Task to complete: Could you count the lines below that include the word "cells" and give only the number?

---------- Data to examine

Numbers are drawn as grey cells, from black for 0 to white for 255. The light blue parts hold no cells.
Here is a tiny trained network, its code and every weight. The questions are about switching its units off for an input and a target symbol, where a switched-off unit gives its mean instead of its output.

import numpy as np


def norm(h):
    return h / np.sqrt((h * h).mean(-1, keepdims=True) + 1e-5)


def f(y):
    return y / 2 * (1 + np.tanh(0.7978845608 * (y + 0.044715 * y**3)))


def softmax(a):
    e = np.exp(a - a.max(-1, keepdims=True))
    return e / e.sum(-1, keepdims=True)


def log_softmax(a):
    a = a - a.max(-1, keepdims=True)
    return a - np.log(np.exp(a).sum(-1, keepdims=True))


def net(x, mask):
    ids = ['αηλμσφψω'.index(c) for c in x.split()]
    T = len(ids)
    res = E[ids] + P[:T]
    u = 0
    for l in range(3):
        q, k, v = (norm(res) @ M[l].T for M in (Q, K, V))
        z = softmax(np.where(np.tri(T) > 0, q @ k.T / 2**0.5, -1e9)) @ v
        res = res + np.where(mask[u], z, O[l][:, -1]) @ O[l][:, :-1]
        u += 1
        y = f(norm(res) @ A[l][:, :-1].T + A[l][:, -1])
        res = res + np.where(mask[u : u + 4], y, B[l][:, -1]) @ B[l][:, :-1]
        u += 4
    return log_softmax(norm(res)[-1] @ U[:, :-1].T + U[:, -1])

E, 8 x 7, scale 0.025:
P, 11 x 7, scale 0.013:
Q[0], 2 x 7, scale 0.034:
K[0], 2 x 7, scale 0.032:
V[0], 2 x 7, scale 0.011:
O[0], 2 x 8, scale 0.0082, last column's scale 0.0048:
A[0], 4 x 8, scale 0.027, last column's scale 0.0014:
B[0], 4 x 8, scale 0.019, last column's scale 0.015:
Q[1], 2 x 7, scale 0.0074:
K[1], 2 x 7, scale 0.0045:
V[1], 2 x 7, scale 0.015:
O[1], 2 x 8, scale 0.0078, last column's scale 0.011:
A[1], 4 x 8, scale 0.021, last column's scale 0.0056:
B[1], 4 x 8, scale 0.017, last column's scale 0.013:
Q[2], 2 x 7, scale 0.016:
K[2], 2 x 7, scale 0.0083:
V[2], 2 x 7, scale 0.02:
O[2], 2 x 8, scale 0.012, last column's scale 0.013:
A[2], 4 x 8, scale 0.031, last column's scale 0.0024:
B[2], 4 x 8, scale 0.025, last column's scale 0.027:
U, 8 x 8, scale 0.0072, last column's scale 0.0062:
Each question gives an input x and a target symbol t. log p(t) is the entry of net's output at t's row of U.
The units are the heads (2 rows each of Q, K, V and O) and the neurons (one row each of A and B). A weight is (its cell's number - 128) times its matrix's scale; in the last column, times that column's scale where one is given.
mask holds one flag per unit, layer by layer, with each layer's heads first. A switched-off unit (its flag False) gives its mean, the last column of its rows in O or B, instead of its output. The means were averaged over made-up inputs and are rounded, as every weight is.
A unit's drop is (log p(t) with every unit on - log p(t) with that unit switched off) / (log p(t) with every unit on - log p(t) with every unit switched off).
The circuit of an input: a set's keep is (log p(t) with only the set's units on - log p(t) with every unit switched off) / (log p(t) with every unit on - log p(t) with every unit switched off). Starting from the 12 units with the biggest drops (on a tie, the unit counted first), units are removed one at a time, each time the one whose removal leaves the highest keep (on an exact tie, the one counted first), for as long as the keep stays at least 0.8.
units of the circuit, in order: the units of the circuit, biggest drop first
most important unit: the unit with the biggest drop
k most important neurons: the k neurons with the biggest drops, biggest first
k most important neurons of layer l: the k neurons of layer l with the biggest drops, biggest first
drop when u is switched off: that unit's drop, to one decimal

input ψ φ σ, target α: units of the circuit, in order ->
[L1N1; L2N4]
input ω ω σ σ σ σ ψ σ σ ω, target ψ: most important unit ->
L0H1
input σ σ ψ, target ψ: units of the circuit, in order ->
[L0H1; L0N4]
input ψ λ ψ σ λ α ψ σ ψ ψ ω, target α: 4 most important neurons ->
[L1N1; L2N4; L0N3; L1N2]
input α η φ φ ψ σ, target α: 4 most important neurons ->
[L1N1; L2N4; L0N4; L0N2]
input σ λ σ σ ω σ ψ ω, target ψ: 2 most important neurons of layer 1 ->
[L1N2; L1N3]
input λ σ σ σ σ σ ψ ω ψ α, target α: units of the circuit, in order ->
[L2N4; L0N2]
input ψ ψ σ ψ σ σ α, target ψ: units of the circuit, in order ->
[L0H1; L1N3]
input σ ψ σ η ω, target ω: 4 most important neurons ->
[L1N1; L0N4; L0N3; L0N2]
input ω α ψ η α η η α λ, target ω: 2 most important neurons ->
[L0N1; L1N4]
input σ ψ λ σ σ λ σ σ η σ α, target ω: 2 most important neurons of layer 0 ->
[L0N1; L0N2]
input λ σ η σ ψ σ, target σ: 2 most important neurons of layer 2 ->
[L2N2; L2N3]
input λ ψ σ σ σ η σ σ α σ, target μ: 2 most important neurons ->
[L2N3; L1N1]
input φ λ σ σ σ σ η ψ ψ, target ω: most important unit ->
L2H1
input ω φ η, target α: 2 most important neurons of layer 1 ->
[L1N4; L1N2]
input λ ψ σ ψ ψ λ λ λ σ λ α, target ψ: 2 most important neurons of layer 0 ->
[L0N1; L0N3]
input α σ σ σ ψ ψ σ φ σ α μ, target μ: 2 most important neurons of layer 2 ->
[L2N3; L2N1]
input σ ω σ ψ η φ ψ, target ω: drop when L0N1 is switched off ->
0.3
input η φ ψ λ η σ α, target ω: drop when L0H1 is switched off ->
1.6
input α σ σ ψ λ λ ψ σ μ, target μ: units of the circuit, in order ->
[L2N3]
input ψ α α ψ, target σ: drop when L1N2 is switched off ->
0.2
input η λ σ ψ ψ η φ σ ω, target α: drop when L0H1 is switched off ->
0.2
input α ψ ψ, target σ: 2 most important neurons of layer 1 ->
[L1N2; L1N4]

--------------------
---------- Data to examine

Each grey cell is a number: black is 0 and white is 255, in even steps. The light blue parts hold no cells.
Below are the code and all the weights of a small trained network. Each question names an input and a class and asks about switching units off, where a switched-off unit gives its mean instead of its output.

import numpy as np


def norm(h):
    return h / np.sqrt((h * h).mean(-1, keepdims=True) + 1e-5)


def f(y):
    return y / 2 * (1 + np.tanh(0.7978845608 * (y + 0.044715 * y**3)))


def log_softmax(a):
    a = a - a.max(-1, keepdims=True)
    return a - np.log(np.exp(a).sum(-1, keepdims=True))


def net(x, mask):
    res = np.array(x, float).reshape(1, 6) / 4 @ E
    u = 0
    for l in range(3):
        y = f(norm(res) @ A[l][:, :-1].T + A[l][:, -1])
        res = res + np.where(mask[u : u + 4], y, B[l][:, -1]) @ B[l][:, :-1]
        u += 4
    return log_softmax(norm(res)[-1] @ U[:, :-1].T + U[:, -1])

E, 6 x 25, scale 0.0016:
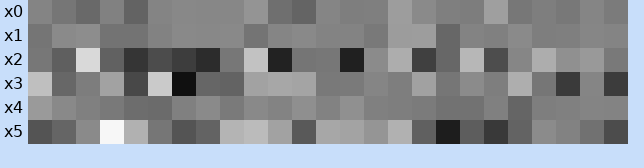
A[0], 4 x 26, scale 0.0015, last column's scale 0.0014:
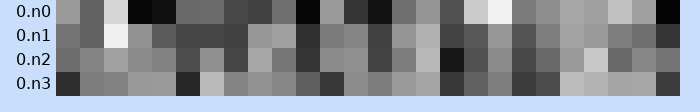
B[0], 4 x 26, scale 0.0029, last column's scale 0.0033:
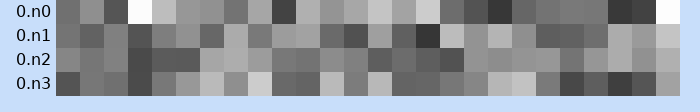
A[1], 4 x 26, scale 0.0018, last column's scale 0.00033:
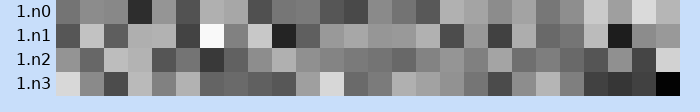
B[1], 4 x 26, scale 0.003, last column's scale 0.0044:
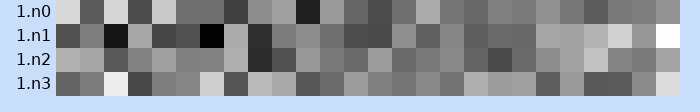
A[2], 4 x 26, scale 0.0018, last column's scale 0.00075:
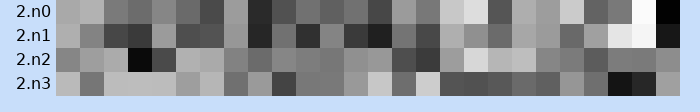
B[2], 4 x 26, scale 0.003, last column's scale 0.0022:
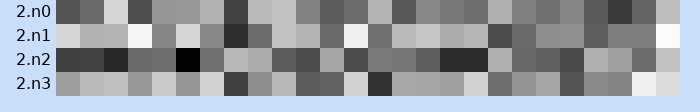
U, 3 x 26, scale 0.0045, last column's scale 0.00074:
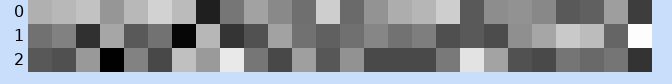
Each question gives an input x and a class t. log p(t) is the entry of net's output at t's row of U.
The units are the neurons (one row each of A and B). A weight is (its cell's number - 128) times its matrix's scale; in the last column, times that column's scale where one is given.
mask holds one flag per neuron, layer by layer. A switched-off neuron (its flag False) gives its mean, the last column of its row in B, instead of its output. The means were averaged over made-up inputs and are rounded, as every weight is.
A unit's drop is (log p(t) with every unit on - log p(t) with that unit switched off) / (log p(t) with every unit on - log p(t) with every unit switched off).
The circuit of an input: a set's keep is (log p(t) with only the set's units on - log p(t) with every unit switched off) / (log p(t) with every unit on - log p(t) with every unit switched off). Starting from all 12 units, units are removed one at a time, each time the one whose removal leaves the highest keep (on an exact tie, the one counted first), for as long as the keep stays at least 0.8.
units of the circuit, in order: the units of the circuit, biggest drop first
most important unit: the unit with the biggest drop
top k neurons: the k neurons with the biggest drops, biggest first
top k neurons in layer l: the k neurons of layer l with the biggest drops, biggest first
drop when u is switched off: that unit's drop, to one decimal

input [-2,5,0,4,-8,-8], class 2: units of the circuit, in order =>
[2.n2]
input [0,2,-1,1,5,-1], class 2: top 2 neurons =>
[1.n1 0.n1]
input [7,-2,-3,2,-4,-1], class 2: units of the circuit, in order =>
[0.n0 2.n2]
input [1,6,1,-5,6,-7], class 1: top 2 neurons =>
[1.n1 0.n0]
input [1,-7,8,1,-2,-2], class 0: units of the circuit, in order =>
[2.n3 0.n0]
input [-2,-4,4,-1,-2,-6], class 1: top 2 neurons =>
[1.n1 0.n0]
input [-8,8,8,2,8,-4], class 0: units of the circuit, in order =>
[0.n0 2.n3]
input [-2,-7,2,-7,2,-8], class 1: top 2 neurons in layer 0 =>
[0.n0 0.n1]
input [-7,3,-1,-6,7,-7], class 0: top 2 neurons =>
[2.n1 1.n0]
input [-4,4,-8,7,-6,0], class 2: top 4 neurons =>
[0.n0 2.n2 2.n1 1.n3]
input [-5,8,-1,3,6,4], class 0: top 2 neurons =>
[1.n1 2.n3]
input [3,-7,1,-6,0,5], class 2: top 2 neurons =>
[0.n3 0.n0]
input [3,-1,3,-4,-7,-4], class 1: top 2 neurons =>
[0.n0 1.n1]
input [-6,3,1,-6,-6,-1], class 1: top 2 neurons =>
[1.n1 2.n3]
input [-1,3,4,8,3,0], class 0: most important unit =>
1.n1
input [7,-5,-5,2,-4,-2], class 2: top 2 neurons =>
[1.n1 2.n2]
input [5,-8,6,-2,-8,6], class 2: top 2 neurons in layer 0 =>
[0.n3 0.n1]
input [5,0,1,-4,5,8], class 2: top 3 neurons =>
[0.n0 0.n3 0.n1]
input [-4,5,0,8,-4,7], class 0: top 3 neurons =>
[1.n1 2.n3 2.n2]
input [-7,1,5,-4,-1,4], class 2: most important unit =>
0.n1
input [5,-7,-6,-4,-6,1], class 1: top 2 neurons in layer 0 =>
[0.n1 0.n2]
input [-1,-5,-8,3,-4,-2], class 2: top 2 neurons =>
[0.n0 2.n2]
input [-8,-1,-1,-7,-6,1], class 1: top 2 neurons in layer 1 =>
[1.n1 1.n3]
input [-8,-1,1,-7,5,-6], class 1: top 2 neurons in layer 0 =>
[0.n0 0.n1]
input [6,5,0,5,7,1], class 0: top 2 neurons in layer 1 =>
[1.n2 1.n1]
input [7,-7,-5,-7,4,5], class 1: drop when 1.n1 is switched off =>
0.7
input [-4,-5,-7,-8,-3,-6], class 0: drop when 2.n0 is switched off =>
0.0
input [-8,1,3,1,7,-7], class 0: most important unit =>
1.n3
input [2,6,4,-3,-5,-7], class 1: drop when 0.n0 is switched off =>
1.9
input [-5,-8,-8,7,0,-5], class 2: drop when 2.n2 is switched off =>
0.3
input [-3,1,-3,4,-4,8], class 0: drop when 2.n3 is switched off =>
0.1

--------------------

Exercise answer: 2